#### What the task asks
Only one stretch of the listing below is wanted. Begin at the line that has "-14 -26 -18", stop after the line that has "-11 -25 -16", and repeat every line in between exactly.
^^^^
Rows are points. A path goes straight from each point to the next, and from the last back to the first. The post is the endless flat space through its rows: a point in 2 columns, a line in 3, a plane in 4, and so on, so that a path can go around it. Count how often the path circles the post. Going back the other way cancels.

Post:
[[ 8 19]]
Path:
[[ 21  20]
 [ 29 -22]
 [ -8 -14]
 [-21  12]
 [-34  33]
 [  5  32]
 [ 22  46]
 [ 19  16]
 [ 20 -14]
 [ -3  12]
 [-27  21]
 [ -2  60]
 [ 17  33]
 [ 46  36]]
Times around: 2

Post, 5 rows:
[[-18  27 -18 -34 -12  25]
 [-24  27 -38 -34 -21 -14]
 [-15   3 -33  15  37  -8]
 [ -9 -10  26  60  20  11]
 [-25  18  39 -50 -20  10]]
Path:
[[-47  16 -17 -17  -4  15]
 [-18  40   6  -2  -6  16]
 [ -1  13  12  -7   6  16]
 [ -4   8  -5 -43  -2  50]
 [-24  -4 -20 -17   1   3]
 [-48  16  -2   7  13   7]]
Times around: 1

Post, 10 rows:
[[  5  -5 -15 -11  19  -2 -21 -18  20  19  39]
 [  1  -3  11  23  -2   2   1 -13   1   1   8]
 [ 16   3 -17 -26 -31 -11 -28  24 -60   7   4]
 [ 10  -2  27   1  26  -1 -14 -42 -47 -18 -19]
 [  7  -2  21  -3  -9 -26  12  -1 -12 -18   9]
 [  0  -2  39 -19 -21   9  -6  13  -9   3  -8]
 [  7   4   5   1 -19 -14  -9   2   5  -1 -42]
 [ 14  15   5  13  13 -54  31 -13 -23  19 -14]
 [  0   1  12  11  21  -7  -2   9  18   0   0]
 [ -1  -1  -9   4  -2  32  14   2  43  -8 -27]]
Path, 7 rows:
[[ 11   8  -4   9 -14   5  15  -5  15   8   0]
 [ 14   8   3   6  -4  -9 -16  13 -19  20 -13]
 [ 29 -20  12   6  11   5  -1 -10 -12  -7  10]
 [ -1  -9   7  -1  24 -20 -18   1  -6   3   4]
 [ -6  -7  19   5   1  -4   6  -7  -5  15 -20]
 [  8  -2  16   3   9  -9  12  16 -13  14 -10]
 [ 26  -4  17  14   8  -1 -13  -7  -8  17 -23]]
Times around: 0

Post:
[[ -3 -23   8  11  48  21  27 -10  27  22  14  12  -3  -6  12  12 -11  -7]
 [-16 -11  10  16   9 -29  11 -14   6  11 -35  25 -35  -9 -25 -18 -29  -1]
 [ -6 -10   8  -3  38  -1  46  14  13  18 -14   7  13  36  -1  28 -21  14]
 [ 11  15  -8   7 -22 -25 -15 -14   5 -27  31   0  39 -13  -5 -11  -9   3]
 [  3  -2 -22   5 -31   8  -6 -12   9   7   8  10  22  -6 -18 -30  27  19]
 [  0  13 -24 -28 -30   0   6 -12 -30  -7  17  21  24 -25  16 -28  -4  -4]
 [ -9 -11  35  -8  38  -7  -4  -4  -9  17  -9   7  -5  -9 -24 -19 -21  32]
 [ 21  16 -17   8 -30   2  21 -11 -24 -30  40  10  -1 -18  -5  -6  20  25]
 [  3 -20   3   4  50   4  30  10  -1   5   1 -25  -1  23  -1 -19  -5 -22]
 [  0 -27   3 -34  60  -6  26 -29  21   9 -10  -7 -24  30 -21  32 -12  -7]
 [  5  11 -31   7  -2  24 -16   3  -5 -45   6  34  22 -13 -15 -25  -2   8]
 [-13  -9   5   9  16   1 -17  -6  -1  12 -21 -11 -19  15  20   8 -22  22]
 [  9 -23  26  -1  43  10  18   3  -3  11 -19  -3   4   9 -11  39  14 -25]
 [-16 -12  27 -16  20  -4  16   0  30  -7 -43 -19 -14 -24   6  -4 -16  23]
 [ 13  14   0  -4 -54  41   4 -12  -8 -22  36   1  21   0 -15 -19 -17  -6]
 [  0  -1  14 -25  34   2   9  39  27  15   8   1 -21  11  -1  14  -1 -11]
 [  0  -4 -38   4 -27  15  -2  10 -12  -8  21 -12  20 -37 -23   1 -18  10]]
Path:
[[ -4  -3 -11   5  16  24  15 -21 -28  28 -17  14 -15  26  -8   3 -17   2]
 [-22  20  23 -38  11 -10  -5  -1  18 -17   1 -13   2 -15 -12  -2  -7  15]
 [-21  -7  -2 -20  15  11  29 -13   4   0   3  -4  19 -33  -4  12  -7  -8]
 [ -5  25 -14   1  14 -21  19  -1 -12   8   9  -1  16  34   3  -3  22  31]
 [  2  14 -15   3 -15   1  16   5 -19  10   6  19  -7 -25  -4 -11 -28  -7]
 [  0  -9 -15 -20  -7   3   7  -8  33  18 -16  33   1  -9  -6 -15   0   4]
 [ 10  -9  25 -13  13  -1  26 -11   2   1   9   0  26 -10  13  -7 -18  -3]
 [ 21 -12 -29  -8  36  -7  -7 -22 -13   0   2   4   0  12 -10  -5 -10   4]]
Times around: 0

Post:
[[ -2 -20  -7 -37   0  14 -21  56  57  -8  10 -17  13  16   1 -15  36 -16]
 [-20 -20 -12 -17   7  20  -3  12 -28  37 -18  33 -15 -19  12 -22 -20 -17]
 [  4 -16  52  23 -32 -18   0  -8  -6 -16 -18   6  45   1   1  10  16  22]
 [ -7 -15 -10 -10 -21 -10  21  27 -15 -16  19 -12  31   3  -4  40  -2  44]
 [ -2 -18 -27 -40  15 -16   6  13  23  -7 -47   6  -6 -21  41  -7   8  35]
 [-14  -6  -3  11   3 -25  -1 -33   8  27 -18  -5  -2   4  15 -33   1 -15]
 [ 23  -1 -13  18  -3   2  39 -17  31 -34   7  -4  46 -13 -17  47  43  32]
 [ 14   8   1 -22  24  11  30 -41 -21  -7  52   3 -14 -21  15  18  38   9]
 [-12 -14 -23   6 -12   9 -27   9  23  19  -1 -34  16 -58  -5 -25  16  12]
 [ -7 -16   8  16 -13  31   4  10 -14  10 -16 -22 -29 -28  -8 -44 -12   4]
 [ -7  -3   5  -8 -38 -20   2  44  20 -23  38  19   3  -9  11  -5  -7  -1]
 [  8 -17  30  19  19  11 -27  23  28  -2   4 -17 -14 -25 -60   1  -9  32]
 [-13   4 -46  43  32  18 -18 -36 -33  -5  28  -8   3 -28  49   3 -20  27]
 [ 10   2 -15 -22   1  -4  -9   3   4 -34  41  26  28  14  -1  -2  -7  59]
 [ -2 -14   2 -33  21  18 -19  48  15 -35  -7 -20  23 -17 -48  -3 -24  -3]
 [  6  -4 -17   6  17  -3  -8  33 -16 -17  36  -3   2 -18 -19 -14  26   3]
 [  0  -2 -10 -42  -3  -2 -34 -44 -27 -21  -3  38 -29  41  -1   6  24 -41]]
Path:
[[-31   2  -6 -11   6  -5   3  24  -1 -14 -26 -18  21 -27  -7   8  14  -1]
 [ 14  27  -5   1  27 -32 -24  -2   3   4  20  24  -1   9  -3  24  -3  32]
 [ 11  -8   3   1  14  18 -34   6 -22 -10  30   2  18   2   3  13   5  30]
 [ 15 -41  19   1  -3  -2  30  33 -15 -19  -5 -32  -2 -21  -3  -9  -4  26]
 [-16 -22   9  11   2  10  24  16   9 -21  11   4   2  -8 -12 -13  26   6]
 [-29 -31 -39  -5 -25  15   1  -3  10  -8   9   9 -10 -14  -1   1  -2   2]]
Times around: 1

Post:
[[-14   1  23  15 -10  -1  25 -11 -25 -16  14 -12  -6  14  -6 -12  15   7]
 [-36 -19   7 -14 -11   2  23   1  10  25 -11 -37   6   6  10  -6   7 -19]
 [-28  24   1  -5  10  25  21  13 -17 -22   6  -3  -5  18 -12 -39 -14 -20]
 [-53 -16  10  -6   7  15  13  11  11  13  -8 -10 -18 -28  -9 -17  24  10]
 [ -7 -12  -5 -25  27   0  -5   1  -4  26  20 -29   7 -11 -11 -18  22   4]
 [-56 -41 -12 -22  10  13  23  14  13   5   1  -1  36  -6   8  10  16  -2]
 [ 24  17  -2  32   8   3  20  23  -7  -9 -11  10  -5  -4 -17  -1   8 -23]
 [ 16  15  -2  14 -22 -37 -14  33  -1 -43   5  -8  11   8 -21  -8 -20 -21]
 [-60 -21 -31 -21  27 -20  15 -16  23  20 -24  -7  14   5  -2  -4  24   0]
 [ 36   2 -16  11  -9 -17 -23 -11 -13 -18 -33   3 -17 -15  27   1  -6   5]
 [  3  13   7  27  -5   7   1  28   2  -6   3  11   3  39 -11  -8 -38   6]
 [ 19   4 -26 -15 -38 -23 -11   4  -5  19 -22  25  -1  -9   1  -5  20   5]
 [ 16   4  23  13  -3   5   9   8  16 -25 -19  12  27  16 -13 -32  -7   2]
 [ 14   7  -9   6 -21 -38  -7 -21  15   7   0  32   0 -32  12  -3 -14 -12]
 [-21 -20  18 -31  16   6  34  11 -23  -9 -17 -16   1   5 -32   0  -8  -3]
 [-26 -28 -12 -48  10 -20  25  10  31  24 -13   2 -14  -1  20   3  40   6]
 [ 38  13 -19   8 -21  -7 -34 -22  12 -22  -7  20 -13   9 -15  13  -4 -17]]
Path, 18 rows:
[[ -2  -5   2 -21   4  -8 -14  13  -9  11   4 -15  33  24 -44   2   7 -26]
 [-21   0   8 -34 -21  -6   8  31   5  -6  -8  -8  18  51 -13  20 -23  -3]
 [-12   5 -14  21  18  -1   9  48  22 -25   4  13  26   8  -6   3   9   0]
 [  5   2 -22   2   0  -2   6 -43   5  -1 -13  -4  -1   4 -34  -2  12  -2]
 [-29 -12 -27   7   5   3  31   1  29  34 -36  26 -31  11 -17 -11  43   5]
 [ 46 -17   0  -3   3 -33 -15  12   1  29  29 -12 -14   0   4  14  21 -17]
 [ -6  -6  30  13 -28 -13   8  35   0 -27  -2 -12  26  24  14  17   5 -11]
 [ 19   4  16   4  16 -14   9 -16 -16  -7 -15  -7  27  -8   1   6 -31   4]
 [ 15  19  -1  17  -3 -26 -35   3   7  16  -7  -3  -6  -7 -10  32 -14   1]
 [-20  28 -37  -6  11   2 -12  16 -19  15  12 -22 -15  14  -2  -3 -41  17]
 [ 10  -8 -23  18   4  -2 -23   9  20 -33 -21  10  -9   8 -25  11 -13  17]
 [-28 -24   8  -9  18  15  16  -5  -5 -15  -1  -4  -7  -8 -40  -7 -13 -20]
 [  9 -31  35  -3 -24 -13  49  29 -27 -32 -13  -6  34  -9 -26   7  31 -18]
 [ 14   3   8  -9 -38 -24  -6  -3 -14  28 -11 -14   5  -7  -9  11 -14 -30]
 [-30  16 -12 -17 -25 -32 -10  -7 -24 -11   3 -41  23  10   4 -30 -32 -17]
 [-28   9 -22   9  25  18  12  27   7  12 -14  18  -1  -1  -8  -8 -30   4]
 [ 27  10 -25 -25   3 -46  22   2   8  13  -4   9   5  11   2 -45   4 -12]
 [ 19 -21   1  -9  -1  27  16  18   3  19 -12  20  -3 -14   2 -14  34 -21]]
Times around: 3

Post, 17 rows:
[[-12 -14  26  -5   2  14 -31  13  -1   5  36  -7  18   5   5   9 -11  -6]
 [ -4   0  -6  32  11  11   0  15   1   2  32   4  33   7  -1  28   1  29]
 [  1  16   5 -30  16 -29 -17 -14  -5   4 -22 -13 -22  14 -20  -6  35  10]
 [-14  12  -4 -53  22   4  15   0 -20 -32 -31  13  -7   1 -34 -30  15 -16]
 [-26  -5 -15  -8 -26 -13 -11 -11  14  25 -25  -3 -18   8 -17  -4 -13  16]
 [  5   1  10  -3  -3  38  -4   3  -1  42  45  26  36  -7  23  21   9  16]
 [  1   5  18  -4   4 -11  -9  16   8  11 -36  -7 -24  -7   7 -29  11  20]
 [ -7  -6  16  -2 -22  -2  19 -12  18  10  12 -28 -10 -23   3  15 -14  29]
 [ -2 -16  -5   2 -12   5 -10  20   1  16  27 -15  54 -13  17  23  21  -8]
 [-11  23  -3 -23  -4  21  -5  -5  -5 -12 -14 -23  -8  25 -17 -50  35   3]
 [  5  -5  -8 -12  14  34 -20   5 -35   7  28 -16  60 -12  17  10 -13  28]
 [ 17  14 -21  13  10  23  -8  20 -13  21  42  -9  37  -7  17  26 -27 -28]
 [-22   7   9 -31  -6 -18  12  -5 -46 -19 -32  -5 -24  31   4 -36  25  -1]
 [ -1   1 -16 -17 -24 -31  -8  17  11  18  29  -7 -15 -12 -12 -16  -2  32]
 [  4  10  28 -13 -25 -39   6  -5  14  24 -16 -11   7  16 -39 -22 -14  20]
 [  3  -5   6  23 -30 -26 -11 -24 -10  20   2  -7  -8 -26 -43 -13  -5  13]
 [ -8   0  -1   0  -4 -29 -10 -29  22   0   7   2  10  -6   6 -21 -14  12]]
Path (27 x 18):
[[-13 -10  -7 -11  16  -4 -10 -10  -5  19  20 -12   7 -17  -4  12 -32 -16]
 [ -5   3  28 -30  22 -15   8   9  -9  28  -1   0  33  10 -13  16 -11   3]
 [-28   8  -5 -10   8 -16  -8  -6 -17   3 -19   0  20   8 -17   2  18   0]
 [-16  23 -16  -2 -52   7  13  13  10   7 -11 -12 -28  15 -13   3 -21 -12]
 [ -2  16   3 -23 -35  -3 -21  25   5  30  14 -16 -13  -6   6   8  16   4]
 [-23   2   7  -8   2   0   7  11  11  17  -4  -4  25   6  32   0 -15  12]
 [-23 -31  17 -13  23  14   1 -16 -10  -3   0   9  38  -7 -10  -9  -8  24]
 [  2 -14 -18  -9   7  15  -9  -6  29  -5  -3 -28 -15  -5 -34  14   5  27]
 [ 14   6 -15 -29 -36 -42 -33  14  15  28  22 -25   1   3  10  -8  19   8]
 [-12  15 -26   7 -11  -3   0  12  20   5  -6  -4  -4 -20  -4   9 -17  -4]
 [-23  10  23  10 -28   9  11 -12  24   1 -19  -2  -1 -19 -11  13  19  22]
 [  8  -7  -1  -4  -7  36   5  -1  -7 -16  -3 -11  27 -10  24 -19 -38  -2]
 [ -8 -13  -3 -11   8 -12 -12  10  23   4 -20 -11   7  10  33  -1  -6  11]
 [  6  18 -15 -19 -45 -15  -4  14 -16  29  35  23   7   8 -15   4 -17 -18]
 [-21  33 -16 -11   1  -2 -29  -2  14  20  -8  10  20   3 -14 -32  32  31]
 [-19  11  23   5   3  -1   1  -2 -36 -20  17 -13  23 -10   3 -35 -10  21]
 [  8  34  -7 -34  -3 -17  -5 -23  21  23 -25  19  21   8  -8  -6   9  -4]
 [ 11 -14  21 -25  19   7 -24 -19  30   8 -23  -2  31  -8  40  28  -8  -7]
 [ 16 -21  10 -15 -20  -4   0  -6  26  24  25 -20 -12 -19  -4 -25 -32  22]
 [-22   0  -1 -10 -26  -7  21  -1  41  33  40  -7 -21   6  -9 -10  -1 -32]
 [-18  11 -11 -22  18   5  -2  27   2   2 -18   9  14  10 -14  -2 -29   6]
 [  4  13  25 -15 -19  -6   7   8   1  23 -12  12   5 -22 -22  -3   3  -7]
 [  6   3 -21 -11 -43   5  25 -10  10  20  -3   8 -18  -5 -21   5 -34   4]
 [ 13 -14   6 -10  14  -9 -11  14   3 -16  15  -8 -23   3   9  -8  24 -13]
 [ -4   0  33  26  27  28  -6 -19  15 -31  -9   7  26  22  -8  20  11  19]
 [  1  21   7 -26  -3 -44   5 -23   8 -27 -18 -17  20 -15  -5   1  24   2]
 [-29   1  12  -7   2 -17 -27 -29 -40  -2  25  10  13 -16 -13  -2  14   2]]
Times around: 0

Post:
[[ -9  -2  10  -1 -15  -1   9  12  13  24  -6  -3 -21   6  26  31 -14  33]
 [  1 -11  10  25 -20  12  21   6 -33  38  12 -12 -39  25  39  -4 -28  31]
 [-38  10 -30   7  11  20  16  -1  -8 -28 -21  -6 -13   8   8 -24 -14 -22]
 [ -6  15  13  -5  15 -14   7  -5   4 -27  24  31   1  20 -19  18  34 -12]
 [-16  20  36   1  -8  -9  16  -2 -16  17   1 -19 -14  -1  38 -13 -19   9]
 [-15  37 -13  27   2  22 -13  -7  -1 -20 -23  20  18   4   5 -29   7 -20]
 [  4  -5  21 -17  29  -6 -37   7  -7  13  -4  21  -1   5 -48  15  20   4]
 [  2  -8  18  11   8   6   0  13   8   6  -5   8  21   2  -5  -1  21 -28]
 [ -1  -1   1  12  34  -3   9 -24  23  -3  -8  26   7 -25 -36   4  34 -24]
 [-22  30 -14  14  17  28   8  -3  20 -28 -22   9 -22  30  23 -25 -17 -15]
 [  6  12   2  32  -7   1  18  26 -12   0   6   7 -17  -4  19 -12 -35   8]
 [ -5 -16 -15  12   9 -13 -13 -10  36  -6  11  25   6  11  -3  -3  15 -18]
 [  5  -8   1   9  11   6   4  23 -18  33  18  -6  -6   0  42   6 -18  19]
 [ 12 -34  25  -8  12  10  -9 -18 -13   8  -7  34   9   0  -5  17  10  13]
 [  4  -7  22 -46   1   6   4 -22  10   9  20  28   1  -1 -30  25  23 -19]
 [  2   2 -14  -5  14  21   6  -3  15  -9  -4 -16  11  16 -28  -7   0   7]
 [ 10  21 -10  15   2   4  -4 -23   1 -18  -8  -9  -8   5   5  10 -11 -18]]
Path (30 x 18):
[[  5 -32 -16  13  -7 -15  28 -25  38  -5   0  38 -35  15  25  21  18  -4]
 [ 22  17  21  13  37 -28 -25  -8 -13   6  11  25  22 -19 -24 -14   7  -7]
 [-22   0 -14  20  -6 -14 -10  -4  37  34   4   6   3   2   7   9  26 -37]
 [  1 -18  30  24  23  13  10   2 -16   3  -8  16 -21 -24 -31   9 -13 -12]
 [ -8  -4   7   4   3  -1  25   2 -25  -9  10 -10 -33   2 -18  14  -3   7]
 [-10 -37 -16 -12  24  37   9  30  -9   7 -16  17   0  -2  15  -3  17 -21]
 [  7  47  26  -3   8  23 -47  17 -17  10 -42  18  30   5 -27 -20  21 -20]
 [-21  -4  18   3   1  15  36 -29  45  50 -19  16  31 -20  41 -33   3 -21]
 [ 10 -11  -3  24  14  17  -1  27  21 -36  -5  22  -6  26  -3 -10 -42   0]
 [ 16 -41  30  29  -7  12 -18  11 -31   5  38  11  -3  53  36   3 -15  36]
 [ 13  -4  20  19  -1   1 -28 -13  -1  -4  24  -6  12  35   7   3 -11  -4]
 [ -6  46  13   4  10 -16 -49  34  -2   5  -1  17  42  16 -10 -10  -4   0]
 [ 32   4  28  24 -32 -19  -6   4 -23  21 -16   2   4   5  -8  10 -24  11]
 [-16  18  -3   9 -23  18  17   1 -31   1  -7   1  -2   2  50 -26 -27  30]
 [ 16  -2 -30   4 -42  22   1   3  11   4  21 -19   7   9  21  -7 -23 -13]
 [ -2 -13  -8  -5 -34  36  22 -31  35   5  14 -22 -16  45  40  44  -3  14]
 [ -1 -28   6 -31  34  42  18   4  14  -8  14  36  10   1  56  -3   4 -27]
 [-20  34 -10 -22   5   2 -19 -32  60  15 -10  27   7 -16   7  10  37 -27]
 [ -3  22  -5  36  20  32 -28  37  14  12 -36  33  32   9  12 -35   4   1]
 [  2  36 -10   2  16   9 -25  -4  19 -31  -2  16  -2  42 -13  -5 -15  16]
 [-31  19 -12  10  32   6   5   5   2 -21   5   2  -9  13 -18   2   5 -21]
 [ -2   1 -10   3  21  20  24 -23 -10 -11  19   4 -18 -13  11  -4   2 -39]
 [ 10 -24 -14  13  18   4  27  20  13  -7 -14 -10  16 -41 -24   3  25  -1]
 [  3  44   1 -35  -3  13  33  -2 -18  -9  46  -2  11  22  29  17  12  -7]
 [ 20   0  14  15  13  -2  28   3  -5  20 -18 -34 -11  -6 -36  -1 -22 -20]
 [  2  -7 -10  -7  28 -21   8 -43  40  26 -25   8 -32  -1  -4  46  20  -6]
 [-12  16 -11   0 -11   2 -19  37  37  -1   7   5  -1  57  17  10  -9  20]
 [ -2 -30   7   5   4  17  -4 -33  33  35  -4  20 -14  -8 -18  -1 -23  32]
 [-27 -23  37  -8  12 -11   5 -12 -13 -28  13  16  -5  -1   3  24  23 -26]
 [-12  31   4  10   0  23  25 -13  -4  -9 -20  -1 -23   0 -24  -4  21 -30]]
Times around: 3

Post (17 x 18):
[[ -7  21  13  12 -11  24  17 -15 -24 -18   2  -3 -11  12  15 -19   0  25]
 [  3  -2  11   5 -13  20 -12 -17 -11  -5  -4 -12  13  -4 -15 -15 -11  23]
 [-12  -3  11   3 -30 -19   6 -13  11 -15  -8  -9   4   6 -16  -1 -34 -41]
 [ 14  10  18  16  -5   9 -17 -21  -2 -21  -6  10  -1  17 -15  16 -22 -41]
 [  8   0  24  10  -2  22   2   6 -24 -25  19 -10  -2   4   0 -31  28   4]
 [ -5   5 -20 -16  -2  14  -1  43  16   0  -8 -10 -12   0  11  -6 -11  12]
 [-36 -16 -44   4  30 -28  -4  48   5  28  -1   4  11  11 -14  24   3   2]
 [-15  12 -25  -8  -2 -14 -17  46  -6  17  10  24  25   1  18   1   0   6]
 [ 16  -3  13  -6  -2   8   8  -3 -27   8  12   9 -16  -7  -4 -12  17  18]
 [  5  15   7 -10 -22  15  -8 -13 -25  -1  -7 -19   4  22 -11  10   6 -23]
 [ -9  15 -24  26  26 -24 -13  18  10  53 -18  -6  21   2  11   6  19 -24]
 [ -3  17   3  15 -16  23  -4  12   1  12  31  -4  -9   0  -2   5  16  13]
 [-14  -3  44   9   5  36  -7 -27 -18 -12   2 -15  -2  -9  12   9   9  -2]
 [-29  22 -30   5  25 -11 -12  51 -19  41  -6   0   5 -16 -15  -4  -6 -17]
 [ -7   4 -51  16  30 -34 -14  41  -6  30  13 -19   0  -7  15  11 -16  -4]
 [ -7  15  -7  -3 -11   5  -8 -37   8 -18  -2  -9  -5  -8  -3  -6   4 -15]
 [  6  -1  -6   3   2  31  19 -17 -13   4  12  -1  15  -7   1  -5  -6 -14]]
Path (26 x 18):
[[ 17  21 -30  12  -5  -2  15  -2 -15   1  23   2   7  20 -27 -25  -4   9]
 [  2  31   7  18   0  -2 -16   9  -6   3  13  -5   7  -1 -10  11  -1  -8]
 [ -4  -1  17  16  -4  25   1   3   0 -17  -2 -28  19  -3   1  -9   3 -12]
 [-27 -35 -27  19  20 -26   4 -12   9  -9   2 -29 -12 -39  16   1 -15  -5]
 [ 20  -8 -25  32  22 -13  -8 -20   5  -4  14   9 -12  22  18  10  21  12]
 [ 16  -6   0  12  -4  18 -22   4  -8  14 -12   5  21  16  16  -5  -4 -15]
 [  5  14  -4  32  -4  -6   3  -6   3  -2  -5 -20 -13 -16 -12 -41  16   0]
 [  6  10 -21   1   3   5  -2  -5  -2  16 -12   8  -8   1   0  22  -5   1]
 [ -1   8 -13  19  13  12 -30  10 -16   2 -26  -4  27 -10   1 -27  -6 -21]
 [-23  17  -7  20  18  16 -33  21 -33   5  18 -13   5   0  15 -14  -6 -12]
 [ 13 -16  11   1  28  18  10  27 -33   1  12   2  -1  14  16 -12  24  18]
 [-12  13  33   1   9   6   0  16 -21  -4 -12  11   1   3  -9  -6 -13 -28]
 [-16  28 -40  -6   2 -31  -8   0 -20   0   8   3  -2 -14 -14  17 -14  18]
 [ -6  18 -28   7  -3  19   4  14  -9 -31   6   7   6 -20  -7 -21  -6 -21]
 [ -5 -18   4  12  -5  19 -14  -4  10 -27   1  20  13  27  36  15  21  31]
 [-20   9  -4 -29 -37 -28  -2 -27  10 -37 -28  -6  -4  -2  39 -29 -25 -16]
 [  6  28 -60 -24   7  19 -21   3   2  37  26   2  20 -17  41 -22  16  38]
 [-15 -14  35   8  -2 -12  11   5   9  12  13   2   7  -1   6   8 -13   2]
 [  5   3  -7   5   3  13  -3 -28  39   0  -4 -27   4   9   0  -7   9  14]
 [  8  12  -5  32 -12 -15  -1  -9   1  16  30   6  -4  31  -5  18   9 -10]
 [-50   2 -43  -5   5 -16   3   5  24 -19 -10  -4  -7 -10   5 -10 -21 -12]
 [  4 -11 -29  -4  11 -26  -2  23  12  15  21  10 -31  -5 -21  -8  -4  -9]
 [ 22  14  -1  -2 -14 -11 -10   6  14  17 -14 -25 -10  12 -13 -10 -16 -16]
 [-24  14  -7   8   2  -9   1   0   2  -4  -6  13  15 -21 -23 -25 -18 -11]
 [-13  10   2  16  -4  -5 -17   6 -15   1  12 -21  -6 -14 -48  10  -1 -15]
 [-44  40 -30  -7  15 -15 -12  31 -18  20 -18  13  17  -6   1   4 -10 -15]]
Times around: 2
^^^^
#### Result for this exercise
[[-31   2  -6 -11   6  -5   3  24  -1 -14 -26 -18  21 -27  -7   8  14  -1]
 [ 14  27  -5   1  27 -32 -24  -2   3   4  20  24  -1   9  -3  24  -3  32]
 [ 11  -8   3   1  14  18 -34   6 -22 -10  30   2  18   2   3  13   5  30]
 [ 15 -41  19   1  -3  -2  30  33 -15 -19  -5 -32  -2 -21  -3  -9  -4  26]
 [-16 -22   9  11   2  10  24  16   9 -21  11   4   2  -8 -12 -13  26   6]
 [-29 -31 -39  -5 -25  15   1  -3  10  -8   9   9 -10 -14  -1   1  -2   2]]
Times around: 1

Post:
[[-14   1  23  15 -10  -1  25 -11 -25 -16  14 -12  -6  14  -6 -12  15   7]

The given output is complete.